EXERCISE MATERIAL -
[[ 47  12  60]
 [-24 -28  25]
 [ -5 -37  -6]
 [ 14 -13  16]
 [ 79   3 -56]
 [-52 -56 -13]
 [ -2 -13  43]
 [-17 -76 -79]
 [ 43 -37 -66]
 [-32 -33  19]
 [ -3 -25  12]
 [-71 -28  37]]
:
[[ 12  60  47]
 [-28  25 -24]
 [-37  -6  -5]
 [-13  16  14]
 [  3 -56  79]
 [-56 -13 -52]
 [-13  43  -2]
 [-76 -79 -17]
 [-37 -66  43]
 [-33  19 -32]
 [-25  12  -3]
 [-28  37 -71]]

[[ 66 -44  40]
 [-60  34 -58]
 [-50  70  18]
 [ -2  12  19]
 [-30  68  42]
 [ 45   5  13]
 [ 56  23  16]
 [-64  63  -8]]
:
[[-44  40  66]
 [ 34 -58 -60]
 [ 70  18 -50]
 [ 12  19  -2]
 [ 68  42 -30]
 [  5  13  45]
 [ 23  16  56]
 [ 63  -8 -64]]

[[-22   7  52]
 [ 32  21  58]]
:
[[  7  52 -22]
 [ 21  58  32]]

[[-55  43  27]
 [-50  49  26]
 [ 14  17  -3]
 [ 78 -14 -33]
 [-12  22   8]]
:
[[ 43  27 -55]
 [ 49  26 -50]
 [ 17  -3  14]
 [-14 -33  78]
 [ 22   8 -12]]

[[ 57 -68  49]
 [  3  39 -58]
 [ 62 -45 -59]
 [ 69 -57 -48]
 [ 62 -54  50]
 [ 36 -49 -65]
 [ 39 -36 -75]
 [-17   8  68]]
:
[[-68  49  57]
 [ 39 -58   3]
 [-45 -59  62]
 [-57 -48  69]
 [-54  50  62]
 [-49 -65  36]
 [-36 -75  39]
 [  8  68 -17]]

[[-25  -8  56]
 [-39 -10  43]
 [ 25 -20   4]
 [  1  20   7]
 [ -8 -14  46]
 [ 34 -23   0]
 [ 33 -24   2]]
:
[[ -8  56 -25]
 [-10  43 -39]
 [-20   4  25]
 [ 20   7   1]
 [-14  46  -8]
 [-23   0  34]
 [-24   2  33]]
---
[[  0  -2  21  -2   5   8  -2   2]
 [  7  -1   0   2   7 -11   2  -6]
 [-13   1  63   0   4   5  -2 -16]
 [ -2  -1  47  -1   5   8  -3  -2]
 [ -1  -1 -40  -2   1   7   1   4]
 [-11   1  64   0   4   6  -3 -14]
 [-16   1  51   1   6   2  -1 -22]
 [ -3  -1  54  -1   5   8  -4  -4]]
:
[[-16   1  51   1   6   2  -1 -22]
 [-13   1  63   0   4   5  -2 -16]
 [-11   1  64   0   4   6  -3 -14]
 [ -3  -1  54  -1   5   8  -4  -4]
 [ -2  -1  47  -1   5   8  -3  -2]
 [ -1  -1 -40  -2   1   7   1   4]
 [  0  -2  21  -2   5   8  -2   2]
 [  7  -1   0   2   7 -11   2  -6]]

[[-27 -23   8  16  16   3  14  15  -3   9]
 [-12  -8   6 -15  -2 -10  36 -54  17 -16]
 [-34 -59 -15  -4  68 -21 -22  25 -16   6]]
:
[[-34 -59 -15  -4  68 -21 -22  25 -16   6]
 [-27 -23   8  16  16   3  14  15  -3   9]
 [-12  -8   6 -15  -2 -10  36 -54  17 -16]]

[[-74 -12 -15]
 [ 71  28  55]
 [-76 -33 -14]
 [ 10 -30 -44]
 [ 49 -13 -11]
 [  3  61  65]
 [ 74  35  10]
 [-16 -50 -54]
 [ 34  33 -35]]
:
[[-76 -33 -14]
 [-74 -12 -15]
 [-16 -50 -54]
 [  3  61  65]
 [ 10 -30 -44]
 [ 34  33 -35]
 [ 49 -13 -11]
 [ 71  28  55]
 [ 74  35  10]]

[[-13 -16   9  64   2  -7  36 -13 -13 -46]
 [  5  21  -7 -65 -21  13 -37  30  13  34]
 [-31  40  49 -18 -46   7  -6  30   2  12]
 [-28  38  69   8  -7  -2   8 -19  -3  36]
 [  8 -23 -54  -5 -25   6  -3  46   1 -48]]
:
[[-31  40  49 -18 -46   7  -6  30   2  12]
 [-28  38  69   8  -7  -2   8 -19  -3  36]
 [-13 -16   9  64   2  -7  36 -13 -13 -46]
 [  5  21  -7 -65 -21  13 -37  30  13  34]
 [  8 -23 -54  -5 -25   6  -3  46   1 -48]]

[[ -8 -27 -18 -16 -53   7]
 [-32 -32 -19 -38  13  -6]
 [-17  24  28  15  51  -3]
 [ 14  12  40   1  54 -16]
 [  4  28  10  23  54  -6]
 [-22   7   2 -13  61  -8]
 [-10  -5 -47 -14  -8   1]
 [ 22  35   0  19  48  -7]
 [-33 -19  24  -4 -15   4]]
:
[[-33 -19  24  -4 -15   4]
 [-32 -32 -19 -38  13  -6]
 [-22   7   2 -13  61  -8]
 [-17  24  28  15  51  -3]
 [-10  -5 -47 -14  -8   1]
 [ -8 -27 -18 -16 -53   7]
 [  4  28  10  23  54  -6]
 [ 14  12  40   1  54 -16]
 [ 22  35   0  19  48  -7]]

[[ 29   1 -19   7   0  30   1]
 [ 30   6 -20   9   1  29   3]
 [ 31  -5 -21   5  -5  31  -1]
 [ 42 -24 -27  14 -26  44   8]
 [-13 -45 -24 -13 -61 -20 -11]
 [-11  62  29  37   7 -15  40]
 [ -7  61  33  36   8 -10  39]]
:
[[-13 -45 -24 -13 -61 -20 -11]
 [-11  62  29  37   7 -15  40]
 [ -7  61  33  36   8 -10  39]
 [ 29   1 -19   7   0  30   1]
 [ 30   6 -20   9   1  29   3]
 [ 31  -5 -21   5  -5  31  -1]
 [ 42 -24 -27  14 -26  44   8]]
---
[[-37  55 -48]
 [  5 -49 -56]]
:
[[ 55 -48]
 [-49 -56]]

[[  8 -34 -30]
 [-46  -6  30]
 [-37   2  14]
 [ -5  41 -42]
 [ 38 -40 -58]]
:
[[-34 -30]
 [ -6  30]]

[[ -5  25 -15]
 [-30  56 -14]
 [  6  29 -18]
 [-49  52 -15]
 [-54  55 -44]]
:
[[ 25 -15]
 [ 56 -14]]

[[-30 -65 -57  23  46]
 [ -4 -18  -7 -13  12]]
:
[[-65 -57]
 [-18  -7]]

[[-12 -36 -34 -25  47]
 [  5  46  18 -35  64]]
:
[[-36 -34]
 [ 46  18]]

[[-68 -23 -73]
 [-66 -26 -76]]
:
[[-23 -73]
 [-26 -76]]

PROBLEM REQUIREMENTS -
Repeat the records above exactly as they appear.

YOUR RESPONSE -
[[ 47  12  60]
 [-24 -28  25]
 [ -5 -37  -6]
 [ 14 -13  16]
 [ 79   3 -56]
 [-52 -56 -13]
 [ -2 -13  43]
 [-17 -76 -79]
 [ 43 -37 -66]
 [-32 -33  19]
 [ -3 -25  12]
 [-71 -28  37]]
:
[[ 12  60  47]
 [-28  25 -24]
 [-37  -6  -5]
 [-13  16  14]
 [  3 -56  79]
 [-56 -13 -52]
 [-13  43  -2]
 [-76 -79 -17]
 [-37 -66  43]
 [-33  19 -32]
 [-25  12  -3]
 [-28  37 -71]]

[[ 66 -44  40]
 [-60  34 -58]
 [-50  70  18]
 [ -2  12  19]
 [-30  68  42]
 [ 45   5  13]
 [ 56  23  16]
 [-64  63  -8]]
:
[[-44  40  66]
 [ 34 -58 -60]
 [ 70  18 -50]
 [ 12  19  -2]
 [ 68  42 -30]
 [  5  13  45]
 [ 23  16  56]
 [ 63  -8 -64]]

[[-22   7  52]
 [ 32  21  58]]
:
[[  7  52 -22]
 [ 21  58  32]]

[[-55  43  27]
 [-50  49  26]
 [ 14  17  -3]
 [ 78 -14 -33]
 [-12  22   8]]
:
[[ 43  27 -55]
 [ 49  26 -50]
 [ 17  -3  14]
 [-14 -33  78]
 [ 22   8 -12]]

[[ 57 -68  49]
 [  3  39 -58]
 [ 62 -45 -59]
 [ 69 -57 -48]
 [ 62 -54  50]
 [ 36 -49 -65]
 [ 39 -36 -75]
 [-17   8  68]]
:
[[-68  49  57]
 [ 39 -58   3]
 [-45 -59  62]
 [-57 -48  69]
 [-54  50  62]
 [-49 -65  36]
 [-36 -75  39]
 [  8  68 -17]]

[[-25  -8  56]
 [-39 -10  43]
 [ 25 -20   4]
 [  1  20   7]
 [ -8 -14  46]
 [ 34 -23   0]
 [ 33 -24   2]]
:
[[ -8  56 -25]
 [-10  43 -39]
 [-20   4  25]
 [ 20   7   1]
 [-14  46  -8]
 [-23   0  34]
 [-24   2  33]]
---
[[  0  -2  21  -2   5   8  -2   2]
 [  7  -1   0   2   7 -11   2  -6]
 [-13   1  63   0   4   5  -2 -16]
 [ -2  -1  47  -1   5   8  -3  -2]
 [ -1  -1 -40  -2   1   7   1   4]
 [-11   1  64   0   4   6  -3 -14]
 [-16   1  51   1   6   2  -1 -22]
 [ -3  -1  54  -1   5   8  -4  -4]]
:
[[-16   1  51   1   6   2  -1 -22]
 [-13   1  63   0   4   5  -2 -16]
 [-11   1  64   0   4   6  -3 -14]
 [ -3  -1  54  -1   5   8  -4  -4]
 [ -2  -1  47  -1   5   8  -3  -2]
 [ -1  -1 -40  -2   1   7   1   4]
 [  0  -2  21  -2   5   8  -2   2]
 [  7  -1   0   2   7 -11   2  -6]]

[[-27 -23   8  16  16   3  14  15  -3   9]
 [-12  -8   6 -15  -2 -10  36 -54  17 -16]
 [-34 -59 -15  -4  68 -21 -22  25 -16   6]]
:
[[-34 -59 -15  -4  68 -21 -22  25 -16   6]
 [-27 -23   8  16  16   3  14  15  -3   9]
 [-12  -8   6 -15  -2 -10  36 -54  17 -16]]

[[-74 -12 -15]
 [ 71  28  55]
 [-76 -33 -14]
 [ 10 -30 -44]
 [ 49 -13 -11]
 [  3  61  65]
 [ 74  35  10]
 [-16 -50 -54]
 [ 34  33 -35]]
:
[[-76 -33 -14]
 [-74 -12 -15]
 [-16 -50 -54]
 [  3  61  65]
 [ 10 -30 -44]
 [ 34  33 -35]
 [ 49 -13 -11]
 [ 71  28  55]
 [ 74  35  10]]

[[-13 -16   9  64   2  -7  36 -13 -13 -46]
 [  5  21  -7 -65 -21  13 -37  30  13  34]
 [-31  40  49 -18 -46   7  -6  30   2  12]
 [-28  38  69   8  -7  -2   8 -19  -3  36]
 [  8 -23 -54  -5 -25   6  -3  46   1 -48]]
:
[[-31  40  49 -18 -46   7  -6  30   2  12]
 [-28  38  69   8  -7  -2   8 -19  -3  36]
 [-13 -16   9  64   2  -7  36 -13 -13 -46]
 [  5  21  -7 -65 -21  13 -37  30  13  34]
 [  8 -23 -54  -5 -25   6  -3  46   1 -48]]

[[ -8 -27 -18 -16 -53   7]
 [-32 -32 -19 -38  13  -6]
 [-17  24  28  15  51  -3]
 [ 14  12  40   1  54 -16]
 [  4  28  10  23  54  -6]
 [-22   7   2 -13  61  -8]
 [-10  -5 -47 -14  -8   1]
 [ 22  35   0  19  48  -7]
 [-33 -19  24  -4 -15   4]]
:
[[-33 -19  24  -4 -15   4]
 [-32 -32 -19 -38  13  -6]
 [-22   7   2 -13  61  -8]
 [-17  24  28  15  51  -3]
 [-10  -5 -47 -14  -8   1]
 [ -8 -27 -18 -16 -53   7]
 [  4  28  10  23  54  -6]
 [ 14  12  40   1  54 -16]
 [ 22  35   0  19  48  -7]]

[[ 29   1 -19   7   0  30   1]
 [ 30   6 -20   9   1  29   3]
 [ 31  -5 -21   5  -5  31  -1]
 [ 42 -24 -27  14 -26  44   8]
 [-13 -45 -24 -13 -61 -20 -11]
 [-11  62  29  37   7 -15  40]
 [ -7  61  33  36   8 -10  39]]
:
[[-13 -45 -24 -13 -61 -20 -11]
 [-11  62  29  37   7 -15  40]
 [ -7  61  33  36   8 -10  39]
 [ 29   1 -19   7   0  30   1]
 [ 30   6 -20   9   1  29   3]
 [ 31  -5 -21   5  -5  31  -1]
 [ 42 -24 -27  14 -26  44   8]]
---
[[-37  55 -48]
 [  5 -49 -56]]
:
[[ 55 -48]
 [-49 -56]]

[[  8 -34 -30]
 [-46  -6  30]
 [-37   2  14]
 [ -5  41 -42]
 [ 38 -40 -58]]
:
[[-34 -30]
 [ -6  30]]

[[ -5  25 -15]
 [-30  56 -14]
 [  6  29 -18]
 [-49  52 -15]
 [-54  55 -44]]
:
[[ 25 -15]
 [ 56 -14]]

[[-30 -65 -57  23  46]
 [ -4 -18  -7 -13  12]]
:
[[-65 -57]
 [-18  -7]]

[[-12 -36 -34 -25  47]
 [  5  46  18 -35  64]]
:
[[-36 -34]
 [ 46  18]]

[[-68 -23 -73]
 [-66 -26 -76]]
:
[[-23 -73]
 [-26 -76]]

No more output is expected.